Work request
All of the entries below should be returned verbatim, apart from the pictures.
[Start of section]
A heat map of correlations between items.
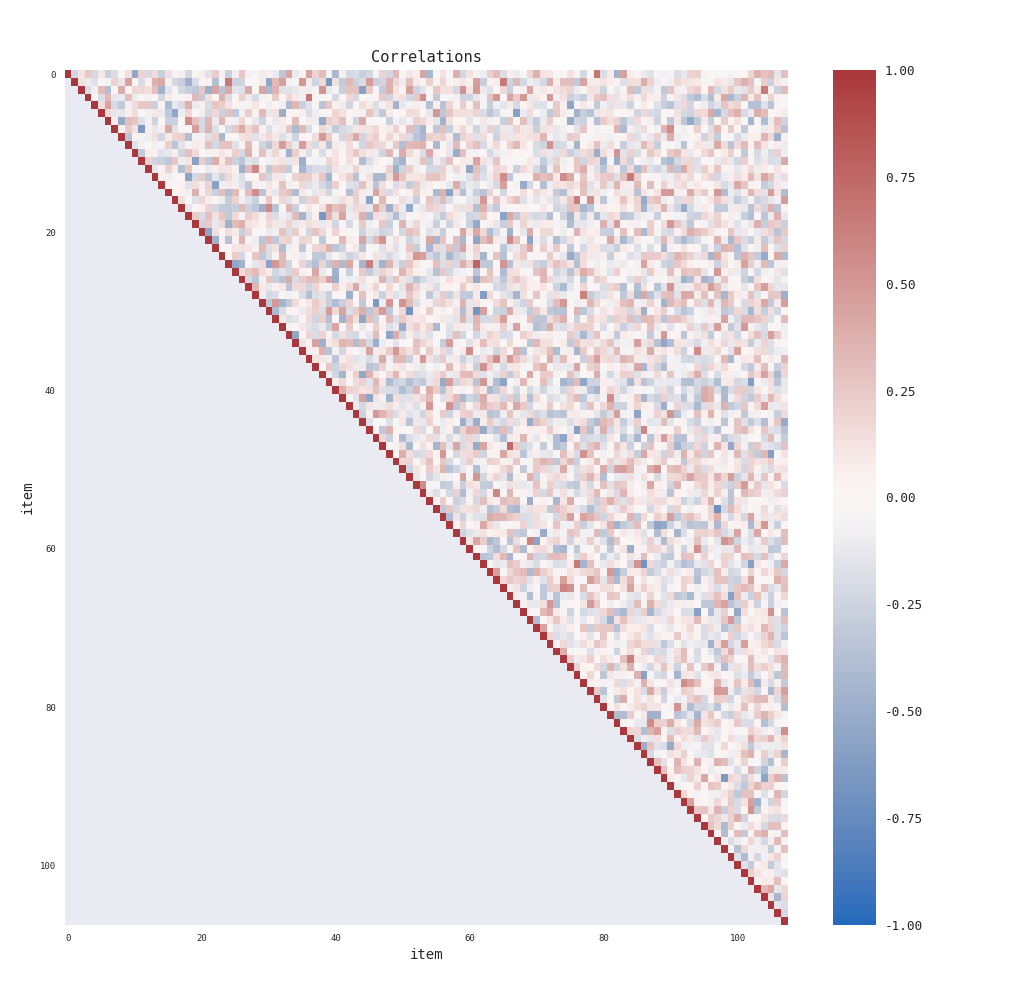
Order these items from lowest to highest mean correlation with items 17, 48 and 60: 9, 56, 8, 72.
72, 9, 56, 8
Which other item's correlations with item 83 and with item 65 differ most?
1
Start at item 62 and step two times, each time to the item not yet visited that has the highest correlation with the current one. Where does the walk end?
16
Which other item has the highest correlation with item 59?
69
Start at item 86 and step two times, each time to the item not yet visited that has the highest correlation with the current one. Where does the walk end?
24
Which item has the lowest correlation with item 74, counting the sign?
46
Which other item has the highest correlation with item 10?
82
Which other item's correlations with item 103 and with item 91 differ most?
58
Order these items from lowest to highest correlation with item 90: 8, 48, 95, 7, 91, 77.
91, 95, 77, 48, 8, 7
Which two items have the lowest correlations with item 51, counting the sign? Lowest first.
30, 17
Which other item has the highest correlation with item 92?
77
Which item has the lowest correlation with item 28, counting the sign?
62
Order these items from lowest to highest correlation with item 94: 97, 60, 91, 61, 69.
91, 61, 97, 69, 60
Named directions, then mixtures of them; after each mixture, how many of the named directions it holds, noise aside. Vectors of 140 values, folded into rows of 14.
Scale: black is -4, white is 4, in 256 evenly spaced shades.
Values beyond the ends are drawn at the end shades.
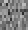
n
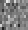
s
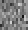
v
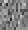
one
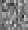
two
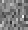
one
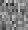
three
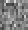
two
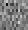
three
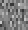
two
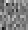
two
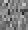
one
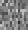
two
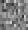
two
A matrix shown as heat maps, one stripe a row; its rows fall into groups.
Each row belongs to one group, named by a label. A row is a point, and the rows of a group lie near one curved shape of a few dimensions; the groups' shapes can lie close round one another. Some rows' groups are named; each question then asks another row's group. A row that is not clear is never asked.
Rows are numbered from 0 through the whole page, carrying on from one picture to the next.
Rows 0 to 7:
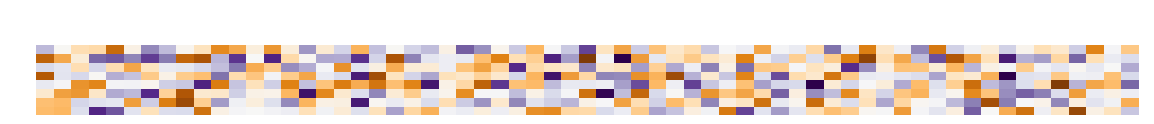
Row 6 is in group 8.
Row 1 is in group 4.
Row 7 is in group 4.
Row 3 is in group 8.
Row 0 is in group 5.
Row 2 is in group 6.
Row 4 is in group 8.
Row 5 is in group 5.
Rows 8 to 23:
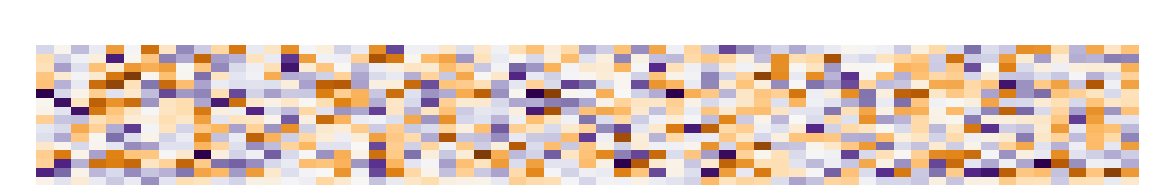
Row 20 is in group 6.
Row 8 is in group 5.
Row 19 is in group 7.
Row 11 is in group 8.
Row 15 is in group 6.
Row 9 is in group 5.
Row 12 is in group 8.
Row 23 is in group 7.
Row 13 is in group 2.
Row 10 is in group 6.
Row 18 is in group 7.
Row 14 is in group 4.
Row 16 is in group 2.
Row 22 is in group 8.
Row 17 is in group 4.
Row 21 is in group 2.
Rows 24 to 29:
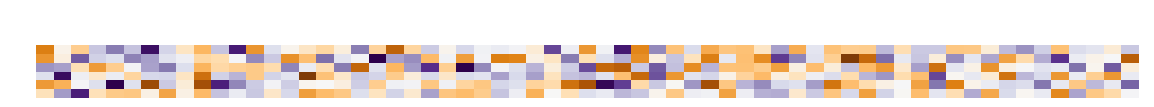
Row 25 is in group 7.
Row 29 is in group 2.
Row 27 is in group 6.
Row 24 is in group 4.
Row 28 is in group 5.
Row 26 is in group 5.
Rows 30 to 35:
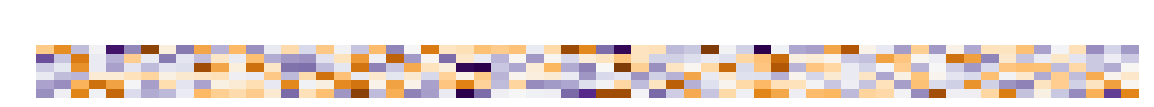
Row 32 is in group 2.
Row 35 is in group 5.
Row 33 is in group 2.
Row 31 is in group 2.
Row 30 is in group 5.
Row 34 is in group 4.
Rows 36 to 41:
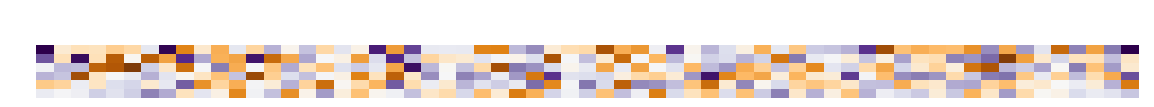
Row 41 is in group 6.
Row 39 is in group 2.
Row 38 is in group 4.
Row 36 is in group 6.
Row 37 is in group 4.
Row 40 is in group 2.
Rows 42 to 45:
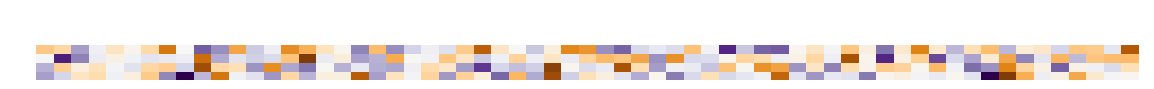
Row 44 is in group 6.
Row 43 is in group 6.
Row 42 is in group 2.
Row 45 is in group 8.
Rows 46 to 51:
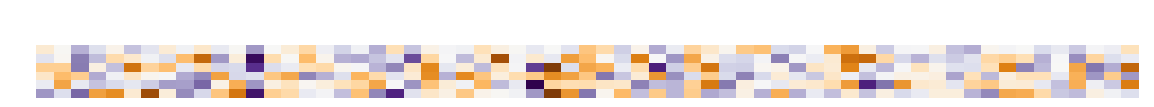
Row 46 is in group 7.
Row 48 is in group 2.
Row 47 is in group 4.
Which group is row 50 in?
2
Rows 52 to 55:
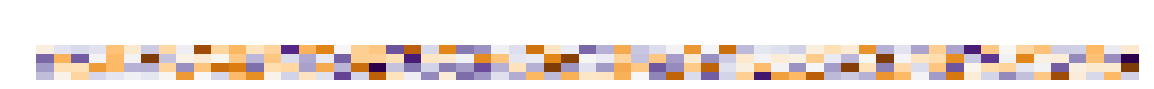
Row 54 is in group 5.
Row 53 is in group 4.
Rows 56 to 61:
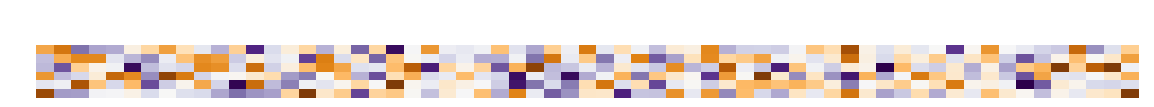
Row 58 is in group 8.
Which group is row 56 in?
2
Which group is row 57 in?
5
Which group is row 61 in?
6
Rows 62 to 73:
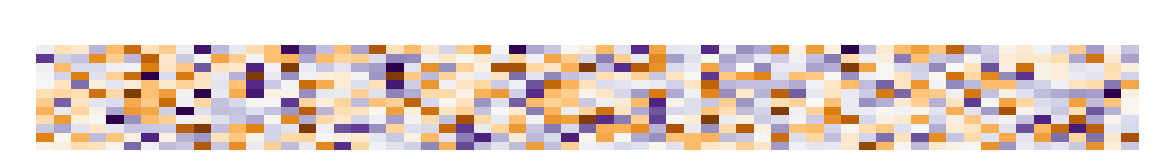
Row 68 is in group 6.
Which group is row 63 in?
4
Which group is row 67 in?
8
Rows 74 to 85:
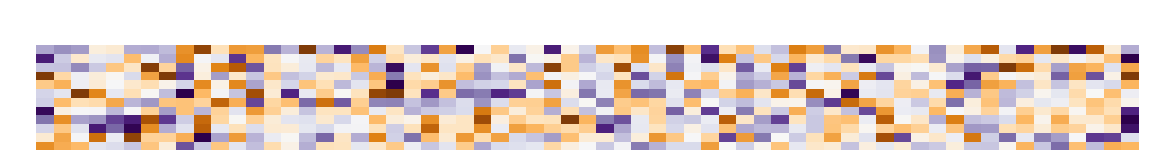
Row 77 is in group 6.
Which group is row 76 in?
4
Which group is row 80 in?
5
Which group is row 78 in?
2
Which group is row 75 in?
6
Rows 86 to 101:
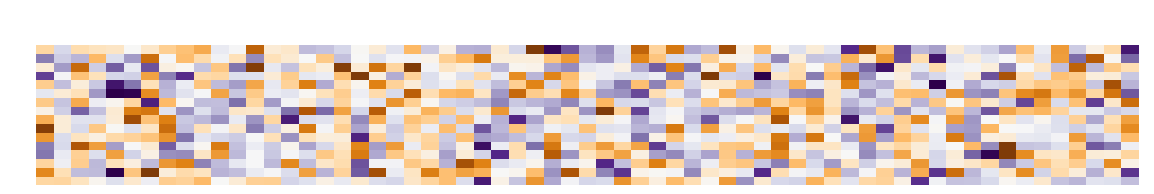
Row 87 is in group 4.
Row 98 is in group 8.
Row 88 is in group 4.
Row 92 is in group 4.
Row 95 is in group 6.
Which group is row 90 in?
8
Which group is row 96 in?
6
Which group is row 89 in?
8
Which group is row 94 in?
6
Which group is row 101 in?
2
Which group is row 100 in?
5
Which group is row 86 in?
2
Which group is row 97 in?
2
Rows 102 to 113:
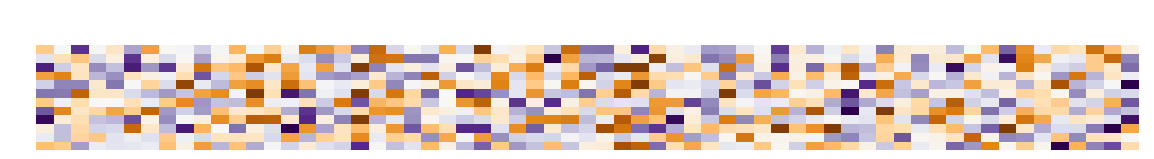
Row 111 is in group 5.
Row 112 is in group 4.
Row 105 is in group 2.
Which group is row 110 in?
6
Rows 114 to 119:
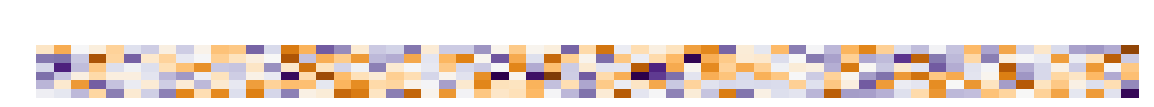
[End of section]
Solution to this task
A heat map of correlations between items.
Order these items from lowest to highest mean correlation with items 17, 48 and 60: 9, 56, 8, 72.
72, 9, 56, 8
Which other item's correlations with item 83 and with item 65 differ most?
1
Start at item 62 and step two times, each time to the item not yet visited that has the highest correlation with the current one. Where does the walk end?
16
Which other item has the highest correlation with item 59?
69
Start at item 86 and step two times, each time to the item not yet visited that has the highest correlation with the current one. Where does the walk end?
24
Which item has the lowest correlation with item 74, counting the sign?
46
Which other item has the highest correlation with item 10?
82
Which other item's correlations with item 103 and with item 91 differ most?
58
Order these items from lowest to highest correlation with item 90: 8, 48, 95, 7, 91, 77.
91, 95, 77, 48, 8, 7
Which two items have the lowest correlations with item 51, counting the sign? Lowest first.
30, 17
Which other item has the highest correlation with item 92?
77
Which item has the lowest correlation with item 28, counting the sign?
62
Order these items from lowest to highest correlation with item 94: 97, 60, 91, 61, 69.
91, 61, 97, 69, 60
Named directions, then mixtures of them; after each mixture, how many of the named directions it holds, noise aside. Vectors of 140 values, folded into rows of 14.
Scale: black is -4, white is 4, in 256 evenly spaced shades.
Values beyond the ends are drawn at the end shades.
n
s
v
one
two
one
three
two
three
two
two
one
two
two
A matrix shown as heat maps, one stripe a row; its rows fall into groups.
Each row belongs to one group, named by a label. A row is a point, and the rows of a group lie near one curved shape of a few dimensions; the groups' shapes can lie close round one another. Some rows' groups are named; each question then asks another row's group. A row that is not clear is never asked.
Rows are numbered from 0 through the whole page, carrying on from one picture to the next.
Rows 0 to 7:
Row 6 is in group 8.
Row 1 is in group 4.
Row 7 is in group 4.
Row 3 is in group 8.
Row 0 is in group 5.
Row 2 is in group 6.
Row 4 is in group 8.
Row 5 is in group 5.
Rows 8 to 23:
Row 20 is in group 6.
Row 8 is in group 5.
Row 19 is in group 7.
Row 11 is in group 8.
Row 15 is in group 6.
Row 9 is in group 5.
Row 12 is in group 8.
Row 23 is in group 7.
Row 13 is in group 2.
Row 10 is in group 6.
Row 18 is in group 7.
Row 14 is in group 4.
Row 16 is in group 2.
Row 22 is in group 8.
Row 17 is in group 4.
Row 21 is in group 2.
Rows 24 to 29:
Row 25 is in group 7.
Row 29 is in group 2.
Row 27 is in group 6.
Row 24 is in group 4.
Row 28 is in group 5.
Row 26 is in group 5.
Rows 30 to 35:
Row 32 is in group 2.
Row 35 is in group 5.
Row 33 is in group 2.
Row 31 is in group 2.
Row 30 is in group 5.
Row 34 is in group 4.
Rows 36 to 41:
Row 41 is in group 6.
Row 39 is in group 2.
Row 38 is in group 4.
Row 36 is in group 6.
Row 37 is in group 4.
Row 40 is in group 2.
Rows 42 to 45:
Row 44 is in group 6.
Row 43 is in group 6.
Row 42 is in group 2.
Row 45 is in group 8.
Rows 46 to 51:
Row 46 is in group 7.
Row 48 is in group 2.
Row 47 is in group 4.
Which group is row 50 in?
2
Rows 52 to 55:
Row 54 is in group 5.
Row 53 is in group 4.
Rows 56 to 61:
Row 58 is in group 8.
Which group is row 56 in?
2
Which group is row 57 in?
5
Which group is row 61 in?
6
Rows 62 to 73:
Row 68 is in group 6.
Which group is row 63 in?
4
Which group is row 67 in?
8
Rows 74 to 85:
Row 77 is in group 6.
Which group is row 76 in?
4
Which group is row 80 in?
5
Which group is row 78 in?
2
Which group is row 75 in?
6
Rows 86 to 101:
Row 87 is in group 4.
Row 98 is in group 8.
Row 88 is in group 4.
Row 92 is in group 4.
Row 95 is in group 6.
Which group is row 90 in?
8
Which group is row 96 in?
6
Which group is row 89 in?
8
Which group is row 94 in?
6
Which group is row 101 in?
2
Which group is row 100 in?
5
Which group is row 86 in?
2
Which group is row 97 in?
2
Rows 102 to 113:
Row 111 is in group 5.
Row 112 is in group 4.
Row 105 is in group 2.
Which group is row 110 in?
6
Rows 114 to 119:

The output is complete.